S: [-15.4 -70.8 -39.8 -16.2  42.8 -32.1  -2.8  62.3 -10.5  67.8   6.8 -27.3
 -11.7   1.9  24.1   3.3 -23.5 -65.5  66.2  20.1 -40.9]
E: [-15.4 -70.8 -39.8 -16.2  42.8 -32.1  -2.8  62.3 -10.5  67.8   6.8 -27.3
 -11.7  29.1  24.1   3.3 -23.5 -65.5  42.8  20.1 -40.9]
J: [-12.2 -12.2 -45.5 -18.7  43.8 -44.4  -6.6  13.8 -12.2  72.0  53.6 -34.2
 -13.3  30.2  24.0   0.5 -28.6 -74.8  70.0 -12.2 -47.2]
H: [-70.9  13.9   1.8  32.1 -11.4   2.1 -34.0  38.1  38.1  19.3 -52.3  13.9
  13.9  21.3  -1.2 -25.3 -23.8 -31.3  13.9  35.3 -11.4]
K: [ 53.7  11.8 -31.4 -55.4  26.8 -27.7   5.4   5.4 -63.8  -6.4  66.2  53.7
 -73.8 -23.4  53.7  27.8  12.0  -0.6   4.2 -48.7 -14.5]
howmany K: [53.7] | 3
howmany E: [-70.8] | 1
howmany J: [-12.2] | 4
howmany H: [1.8] | 1
howmany H: [13.9] | 4

N: [ 57.2 -40.9   1.4  21.1 -25.6 -13.3 -11.3  32.4  49.4]
L: [-84.7   6.8 -75.9 -18.1 -55.1 -13.6 -25.7  13.9 -75.9]
V: [ 74.4  -8.9 -30.8  13.0  43.5  10.6  23.0 -21.0  13.0]
Q: [-77.8  27.9  20.1 -18.1 -64.5   1.4  -6.7  -4.6  74.5]
M: [ -9.8  38.7 -10.2  -5.8 -38.0  24.4  28.8 -34.9  -7.2]
howmany L: [-25.7] | 1
howmany V: [74.4] | 1

gosif: [ -1.2  64.3   9.1 -24.6  11.7  39.0  15.6  13.7]
vivel: [-40.7 -40.7 -49.7  13.7 -18.3 -80.2 -40.6 -18.3]
mele: [-23.1  63.8 -34.6 -13.1   2.6  15.5 -10.8  -3.8]
fol: [ 25.4 -64.2 -82.1  16.5   4.1  20.1 -50.7 -64.2]
tonu: [ 25.4 -11.6 -82.1   4.1   4.1   4.1  13.6  19.0]
howmany tonu: [13.6] | 1
howmany fol: [-64.2] | 2
howmany fol: [20.2] | 0
howmany vivel: [-40.7] | 2
howmany gosif: [15.6] | 1

zepek: [ 52.7  11.0  -7.5  42.8 -18.3  52.8  50.8  45.1 -12.7  22.8 -12.4  12.1
  22.8 -18.7  17.7  85.5 -44.7 -17.4  21.9  77.1  -9.1  -2.7  16.5]
zakil: [ 23.0  11.0  -2.6  42.8 -18.3  52.8 -54.0  45.1 -12.7  22.8 -12.4  35.7
 -10.9  -2.6  37.3  29.9 -53.9  22.9  21.0  65.1 -26.0 -32.6  60.4]
mes: [ 52.8  52.8  -7.5  42.8  45.1  52.8  50.8  45.1 -12.7  22.8 -53.9  35.7
 -10.9  52.8 -53.9  29.9 -53.9  22.9  21.0 -53.9  45.1  52.8  52.8]
howmany mes: [-53.9] | 4
howmany zepek: [-2.7] | 1
howmany mes: [52.8] | 6
howmany zakil: [22.9] | 1
howmany mes: [45.1] | 3

bas: [ 17.7 -43.4  14.9 -37.8 -44.3 -35.7 -44.8  19.5 -69.3 -33.2   9.3  37.1
   6.6]
Kozuv: [ 38.2 -39.1  22.5 -50.2  66.9  59.5  63.7 -41.6 -31.2 -39.1 -54.4 -27.4
  27.5]
lel: [-29.6 -33.8 -15.5 -65.3  59.2  -9.8  58.5  -7.5 -27.3 -27.7 -80.8   0.3
  54.2]
Livom: [-30.0  40.0  -1.0   3.5   5.3  43.4  -7.4 -10.3 -27.8   6.8 -24.3  -0.8
 -10.1]
porin: [ 27.6   2.1   2.1  36.9  27.6  23.4 -24.8 -12.3  42.3   2.1  66.3  42.3
  42.2]
nik: [ 45.5  28.8  -5.9  31.8   3.4  25.5 -35.3 -48.3  37.1  25.5  42.7 -64.5
 -57.2]
Vefa: [-30.0  40.0  -1.0 -47.8   5.3  43.4  -7.4 -10.3 -27.8   6.8 -41.7  31.9
  27.0]
Disas: [-29.6  50.5 -15.5 -65.3  59.2  -9.8  58.5  -7.5 -27.3 -27.7 -80.8   0.3
  54.2]
howmany Kozuv: [22.5] | 1
howmany nik: [3.4] | 1
howmany porin: [42.3] | 2
howmany porin: [2.0] | 0

vip: [ -7.9 -71.1  44.9 -44.0 -37.3  82.3  71.3 -14.0 -47.2 -15.3  42.2  47.2
  75.6   5.6   3.9   3.5   5.9 -34.2   6.0 -26.4   4.7  12.6   6.4 -41.4
 -27.2   6.0 -19.9   0.9   4.7   4.7   0.8  -2.2  40.7  75.6 -67.5  29.4
  15.6  28.3  -0.1  -1.5 -30.6]
vel: [-33.2 -45.6  25.8 -15.9  -4.2  70.6  90.8 -22.8 -51.6 -13.6  67.3  34.2
  -7.4 -43.2 -12.9  34.2   2.8 -26.7  30.8   1.4 -18.4   9.0  19.6 -34.3
 -32.3  10.0 -56.9  -2.8   6.6 -35.9   5.7   3.3  45.5  57.6 -82.2   9.0
  13.7 -28.1 -38.5  -6.6  21.7]
Feba: [ -7.9 -71.1  44.9 -44.0 -37.3  82.3   4.7 -14.0 -47.2 -43.9  42.2   3.9
 -25.4   6.0   3.9   3.5  18.0 -34.2  -9.5 -26.4   4.7  12.6   6.4 -41.4
 -27.2   6.0 -19.9   0.9   4.7 -35.1 -44.0  -2.2  40.7   6.0 -67.5  29.4
  15.6 -44.0  -0.1  -1.5   3.9]
Timo: [ -7.9 -71.1  44.9 -44.0 -37.3  82.3  71.3 -14.0 -47.2 -15.3  21.8  47.2
 -25.4   5.6   3.9   3.5  18.0 -34.2  -9.5 -26.4   4.7  12.6   6.4 -41.4
 -26.2   6.0 -19.9   0.9   4.7 -35.1  -1.4  -2.2  40.7  75.6 -67.5  29.4
  15.6  28.3  -0.1  -1.5 -30.6]
fisul: [ 38.0 -55.7   5.5 -28.6 -46.9  47.0  83.8 -21.0 -64.9 -16.2  54.0  35.7
 -16.5  -8.4  -3.4  -3.0   0.0   5.3  23.2  -6.3 -24.1  26.3 -39.6 -54.3
 -30.3  -8.6 -10.0  -8.6  -2.2 -30.2 -11.0   2.3  38.3  47.5 -78.0  25.7
  -1.6   7.9   4.8 -24.0  -3.4]
tapiz: [-15.9 -53.2  21.7 -56.3 -33.7  75.1  72.8 -16.2 -77.1   6.3  61.8  39.7
 -10.9 -19.2 -14.1  28.6   7.3 -25.0 -17.7 -13.4  39.7  11.1 -10.0 -36.7
 -39.2  21.7 -14.5 -19.2  -7.2 -76.6  -3.3  21.7  29.2  73.5 -55.3  21.7
  50.6 -19.8   9.9  -5.9  13.3]
howmany Feba: [-44.0] | 3
howmany vip: [75.5] | 0
howmany tapiz: [21.7] | 4
howmany Feba: [4.6] | 0
howmany vip: [6.0] | 2

Noga: [ 23.2  32.4  13.7  11.5  24.5 -36.0  -2.4   7.4  30.6  28.1   6.7   3.5
  -2.5   1.6   9.0 -28.7 -59.7  18.9 -16.8   6.2  20.0   2.1  -9.0  -1.6
  37.5  12.4  14.1   0.5   5.5 -18.3 -14.0  -9.2 -16.0]
mumo: [ 12.3 -13.2 -44.3 -62.0  67.6 -80.0 -10.5  43.4  16.1   5.8  25.5 -30.3
 -25.6  34.1  11.6 -67.9 -22.6  81.6   8.7  -7.9   0.4 -63.2   8.2  61.3
  46.3  42.9  34.4  -6.7   0.8  11.1 -39.9 -79.5   2.1]
Gozik: [ 18.3  18.0  -2.9  -9.0  34.2 -44.2  -4.4  15.7  24.2  20.1  11.8  -5.9
  -9.6  10.6   9.2 -37.6 -45.0  33.4  -7.3   2.0  13.2 -34.8  -4.0  16.2
  37.8  20.1  20.0  -1.3   3.2  -8.5 -21.4 -27.7 -10.1]
vene: [ 18.3  18.0  -2.9  -9.0  34.2 -44.2  -4.4  15.7  24.2  20.1  11.8  -5.9
  -9.6  10.6   9.2 -37.6 -45.0  83.2  -7.3   2.0  13.2 -34.8  -4.0  16.2
  37.8  20.1  20.0  -1.3  -1.5  -8.5 -21.4 -27.7 -10.1]
Laki: [ 22.0  26.2   5.3   0.5  29.8 -42.1  -3.4  11.3  29.0  25.1   9.1  -0.7
  -6.0   5.9   9.2 -33.6 -53.8  27.4 -11.8   5.2  17.3 -33.1  -5.9   7.5
  38.8  17.5  18.0   0.2   4.5 -13.6 -18.5 -18.6 -13.3]
tuzif: [ 22.0  26.2   5.3   0.5  29.8 -42.1  -3.4  11.3  29.0  25.1   9.1  -0.7
  -6.0   5.9   9.2 -33.6 -53.8  27.4 -11.8   5.2  17.3 -33.1  -5.9   7.5
  38.8  17.5  18.0   0.2  -6.4  30.5  -5.9 -38.5  21.8]
tam: [  7.6 -15.0  -0.3   3.8 -24.0  31.7   3.5   2.2 -18.6 -15.4  -8.2   2.2
   6.5  -6.3  -6.3   2.2  35.6 -23.4   7.6  -1.9 -10.1  25.1   3.6  -9.6
 -27.1 -13.8 -13.9   0.9  -3.1   8.3  14.2  17.8   7.9]
howmany vene: [15.7] | 1
howmany tam: [2.2] | 3

fil: [  7.4   8.0   8.1   2.9 -23.3   2.9 -13.5 -30.4   0.6   8.5 -10.8   0.6
  15.4  11.1   5.4 -12.6 -20.0   7.9   7.0 -12.2  11.3 -14.8 -12.4  21.3
  25.3   6.7  14.4 -12.5  -6.6   7.6   5.6   6.2  -7.3   6.7 -11.4 -16.3
   6.5   2.7]
ref: [ 37.2   8.0   8.1   2.0  30.2  16.8  54.6   8.2   0.6 -31.4 -10.7   0.6
  13.3 -16.8  13.7  23.8  38.2   7.9  86.8 -20.7   2.9  24.1 -13.4  -6.3
  19.9 -61.2  22.0   8.5 -49.5  52.5   5.6   6.2 -27.7  17.3 -39.4   6.0
 -20.9  32.5]
sebi: [ 29.6 -35.9  17.4   9.1 -49.7  -4.0  55.0   4.5   0.6 -35.9 -10.8   0.6
  13.3 -17.9 -35.9  21.9  36.9   7.9  94.6 -15.8   4.7  27.4 -13.4  -6.8
   5.7 -62.1  19.6   8.5 -49.7  55.8   5.6   6.2 -34.3  15.9 -36.9   2.3
  -2.4  28.7]
zirul: [ 16.6   7.7   8.1   2.0 -22.5 -19.2 -10.8 -39.8   0.6  -4.1 -12.2  -6.1
  19.6   5.9 -10.3 -12.6 -20.5   7.9   1.2 -23.7  11.3 -14.5 -15.2  18.1
  19.9   6.7  14.4  -6.3 -13.7  18.4   5.6   6.2  -7.3   7.9 -11.2 -16.3
   9.4   7.3]
kepir: [-40.4   8.0   0.7 -10.9 -22.7  30.3 -20.8  -2.6  25.0   2.5 -10.8  -9.3
  13.3   5.9   3.5 -27.7 -17.7  -1.2  -2.8  -3.3  54.7 -28.9  -5.4  -9.6
  38.2  15.3  10.6  11.6 -14.6 -12.7 -11.1  24.9  -7.0   7.9 -30.7 -20.0
  16.0  -4.1]
Bek: [-54.1  11.0  -4.1 -12.3 -26.1  46.8 -27.4  -2.6  23.2 -13.0 -10.8  -7.1
  13.3   5.9 -26.8 -29.0 -17.7  -0.4  -9.2 -12.2  53.8 -37.5 -14.1  -3.0
  37.6  21.1  10.3   8.5 -13.1 -16.0 -11.2  27.0  -7.3   7.9 -26.8 -22.2
   7.5   1.9]
kame: [ 29.3   8.0  15.0  19.8  34.3  16.8  53.9   4.3  -4.0 -18.1 -10.8   0.6
  13.3 -15.7  13.7  23.9  39.5   7.9  92.2 -16.1   6.9  26.2 -12.1  -6.2
   5.6 -62.1  17.8   8.5 -43.3  53.2   5.6   6.2 -38.7  17.5 -43.7   2.7
  -3.1  29.4]
bubut: [-34.1 -24.5   8.1 -20.2 -22.5   6.1 -23.1  -6.4 -25.5  -4.1 -19.5  12.3
   4.9  -2.7  -2.7 -12.6   0.5  19.2  -9.6   7.8 -16.5 -14.5 -13.4  13.3
   7.6   6.7  14.4  -8.2 -16.5 -26.8 -28.5 -22.3   5.6  -1.6  17.8 -16.1
   6.5  15.4]
rov: [  6.5   8.0   8.1   2.0 -24.7  16.8 -15.7 -32.2   0.6  32.9  -8.3   0.6
  13.3  10.2  -1.6 -12.6 -21.7   7.9   7.0 -12.2  13.2 -14.5 -16.4  18.2
  19.9   6.7  14.4 -13.6  -7.4  -4.3   5.6   6.2  -9.2   4.6 -11.4 -16.3
   6.5  10.4]
tere: [-34.9  44.3 -92.4 -61.1  16.1  17.2 -26.4  24.9   0.6  52.7 -55.5  69.5
 -30.1  18.6 -37.5  35.4 -62.1 -11.9  12.8  25.6  39.5 -56.4  12.2   6.4
  43.8   6.7  23.6  32.0 -27.5 -54.9  31.2 -15.1  -7.3   7.6 -36.0  39.9
   6.5   5.7]
legu: [-18.4  -6.9  17.0 -18.1 -16.5  16.8 -18.2  -2.6  -3.5  -4.1 -15.3  20.0
  -0.1 -15.0  13.7 -16.3 -17.7  12.7   2.8 -12.2 -12.9  -7.9 -20.6   6.6
  19.9  18.0  11.0 -24.2 -13.6 -22.8  -5.1 -20.4  -3.6 -12.9 -12.9 -16.3
   6.5  10.4]
howmany bubut: [-2.7] | 2
howmany sebi: [-35.9] | 3
howmany legu: [-12.9] | 3
howmany Bek: [-4.0] | 0

nop: [ -6.6 -17.5  -7.0  21.6]
Lako: [-7.1 -7.1 -7.2 -7.1]
pider: [ 4.6 -5.5 20.9 14.4]
Nep: [-8.2 -8.2 -8.2 -8.2]
sopu: [-17.6  18.5  52.0 -70.9]
dimen: [ 17.2   1.9 -26.4  -5.6]
pilip: [-36.1   1.6 -16.1  -8.1]
Runom: [ 51.9 -27.2 -27.2 -27.2]
howmany Runom: [-27.2] | 3
howmany Lako: [-7.1] | 3
howmany Nep: [-8.2] | 4
howmany Runom: [51.8] | 0
howmany pider: [20.9] | 1
howmany pider: [-5.5] | 1
howmany pilip: [1.6] | 1

Bonat: [-71.9 -71.9 -71.9 -71.9 -71.9 -71.9 -71.9]
Suza: [-72.0  36.8 -71.8  94.4  36.8 -72.0 -47.4]
zop: [  7.9   7.9   7.9  50.3   7.9   8.9 -71.9]
howmany zop: [7.9] | 4
howmany Suza: [36.8] | 2
howmany Bonat: [-71.9] | 7
howmany Bonat: [-71.8] | 0
howmany zop: [8.0] | 0
howmany Suza: [94.4] | 1
find: [-71.9 -71.9 -71.9 -71.9 -71.9 -71.9 -71.9] | Bonat

pobi: [-62.0 -43.9 -35.5  56.9   9.9 -83.6 -14.8   0.5   0.5]
Neteg: [-62.0   0.6 -43.9 -43.9  56.9 -83.6  22.9   0.6   0.6]
toza: [ 22.8 -32.2  35.2  22.8  35.2  35.3  35.3  35.2 -44.0]
howmany Neteg: [0.5] | 0
howmany Neteg: [0.6] | 3
howmany Neteg: [-62.0] | 1
howmany toza: [35.2] | 3
howmany toza: [22.8] | 2

Sogud: [28.2 28.0 -8.4 -0.3 28.2 -0.3]
Totip: [ 51.0 -13.8 -38.7   7.4 -13.6  95.0]
Zoz: [-28.5  -0.9 -37.4 -28.5 -28.5 -41.8]
Bot: [  1.9  55.1  94.9  55.1 -28.4  94.9]
Zugak: [ 15.9  94.7  34.9  -0.2 -36.8  16.4]
biso: [-0.8 -0.8 -0.9 -0.8 -0.8 -0.8]
Saved: [ -7.5  28.1  26.1  37.1 -85.4  65.9]
howmany Bot: [94.9] | 2
howmany Zoz: [-28.5] | 3
howmany biso: [-0.8] | 5
howmany biso: [-0.7] | 0
howmany Bot: [55.1] | 2
howmany Sogud: [28.2] | 2

fusis: [ 13.6  11.8  15.5   0.6  19.4  -2.8 -22.4   0.8  -7.5 -19.5  -4.9  18.0
  -0.7 -10.1  -7.9  -5.4 -11.9 -21.0  -8.0   3.0  -0.5  10.8  -2.7  30.7
  -1.3 -18.7 -14.5  -8.0  34.1  19.4   0.8   3.7   5.0   0.4   0.1  -5.8
 -12.4  12.2 -27.8 -12.0   5.6 -25.9   3.7  -9.1 -19.3  -9.2   1.6  12.0
  -6.0   3.7   8.8   4.3 -17.9   4.6  25.1  13.6  -8.0   0.4]
tunam: [ 23.2 -21.6  -1.9   4.9  15.7 -11.1  -9.0   1.7  18.8   0.6 -35.9 -12.3
   5.9  11.0 -22.4  19.3  -0.7   0.4  -6.4   0.0 -21.6 -33.2  34.6  14.5
   9.4  15.2   0.5 -35.9 -28.5  -9.1  46.7 -16.1 -29.9  17.7   4.6   4.6
  -4.3 -32.7  11.7  -6.2   2.0  20.0  27.7  -9.9  -7.9  23.4 -35.9 -32.1
  28.9  10.7 -12.9  -2.8  17.8  22.0 -27.2 -23.0  20.6 -14.0]
gud: [ -9.1  20.2  -2.3 -13.4  20.1   8.4  -9.6  -8.3 -40.6 -64.0  24.0  -9.4
 -20.9 -42.7  -6.1 -17.0   7.3   0.6  30.6   7.1  18.8  -9.3 -38.6  -0.9
  17.2   7.3  -5.0  32.8  54.1  15.5  -0.5 -36.3 -10.8  -7.0  30.6  12.4
   6.9  36.0 -53.5 -10.6  -0.7  -7.5  51.2 -18.6 -16.1  -8.6  30.6  25.9
 -16.5  25.8  -8.1   5.3   7.3  17.3  34.7  -5.3  49.2   3.5]
bota: [  6.1 -30.9  -7.4 -23.7  40.5 -24.7 -10.4 -17.2   2.5 -23.3  19.0 -33.6
 -13.7  16.4 -75.5  38.3  19.1   5.8  16.9 -10.1 -23.5 -74.3  37.3  23.3
  12.2  44.7  31.4 -26.4 -42.2 -21.5   4.5 -28.9 -67.4  23.3  36.4  34.3
   8.8 -35.7  21.5  -6.9  -1.8   8.8  65.5 -13.1   7.5  46.9  -2.2 -53.3
  45.6   9.7 -20.5 -20.6  52.1  35.7 -44.7 -21.0  38.7 -26.8]
diten: [-18.3  11.6  10.7  -8.3  -8.2   0.7 -15.4  -4.8 -22.5 -19.2  13.6  -7.8
   0.7 -12.1 -17.3  11.7  13.2  -4.7   9.3 -12.0   2.7  -5.5 -20.0  -2.0
   4.2  -6.4  18.5  -6.1  40.3  -4.3   4.7  -9.5   5.6   1.0  -2.4   7.8
   7.8  16.3  12.0  15.8   5.8  11.5  14.0   8.8  -5.3  12.7   0.0   6.0
   8.9  15.4 -14.7   9.9   5.6   1.7   2.8   5.0  -1.0   9.6]
howmany fusis: [19.4] | 2
howmany fusis: [-8.0] | 3
howmany gud: [30.5] | 0
howmany tunam: [4.6] | 2
howmany bota: [8.8] | 2
howmany fusis: [3.7] | 3

totam: [-27.3  15.0  13.9 -27.3  13.9 -20.3  13.9 -27.3]
Luda: [ -1.2  -4.2  77.5  39.5 -17.4  48.1 -17.6  48.3]
roguv: [ -5.3   6.4 -11.8 -29.1  11.0 -36.9  13.5 -41.0]
lozi: [-9.1 -6.6 61.6 42.5 -5.4 61.6 61.6 45.3]
lenu: [-30.5  -9.5 -27.8  -3.0  10.8  -3.8   8.1  -7.1]
lado: [-42.2 -14.9 -28.0  13.5  10.9   6.5   0.4  -3.4]
tumov: [ 12.5 -11.9 -15.6  -4.1 -15.6  -5.4  -0.2 -11.9]
Guged: [ 23.2   2.7  46.4 -12.2 -19.6   5.8  -4.4  17.1]
butes: [ 29.1  17.6 -33.1 -38.2   8.5 -30.8  14.0 -32.5]
gobeb: [ 15.9   8.6 -81.3 -64.0   2.0 -66.8  22.5 -65.5]
howmany totam: [-27.3] | 3
howmany totam: [13.9] | 3
howmany tumov: [-11.9] | 2
howmany lozi: [61.7] | 0

Vavu: [ 37.8  -8.2 -19.0 -29.8  70.0  37.8  36.7  -8.6]
Rati: [ 37.8  -8.2 -19.0 -29.8  70.0   7.4  44.9 -67.4]
Fim: [ 26.7  38.5 -11.6 -52.2  10.5  15.6 -23.4  -9.1]
Bovo: [ 59.4  71.2  34.1   4.0  44.1  55.8 -39.4  23.7]
likeb: [-49.0 -42.5  43.1  26.1 -38.3 -34.0 -14.8 -24.1]
Zon: [ 41.5  43.6   4.3 -22.0  37.9  41.5 -22.9  41.5]
howmany Vavu: [37.8] | 2
howmany Zon: [41.5] | 3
────────
Exercise brief
Among the entries above, copy exactly only the lines starting with the one containing "11.6 -67.9 -22.6" and going through the one containing "vene: [ 18.3", both ends included.

Solution for this task
 -25.6  34.1  11.6 -67.9 -22.6  81.6   8.7  -7.9   0.4 -63.2   8.2  61.3
  46.3  42.9  34.4  -6.7   0.8  11.1 -39.9 -79.5   2.1]
Gozik: [ 18.3  18.0  -2.9  -9.0  34.2 -44.2  -4.4  15.7  24.2  20.1  11.8  -5.9
  -9.6  10.6   9.2 -37.6 -45.0  33.4  -7.3   2.0  13.2 -34.8  -4.0  16.2
  37.8  20.1  20.0  -1.3   3.2  -8.5 -21.4 -27.7 -10.1]
vene: [ 18.3  18.0  -2.9  -9.0  34.2 -44.2  -4.4  15.7  24.2  20.1  11.8  -5.9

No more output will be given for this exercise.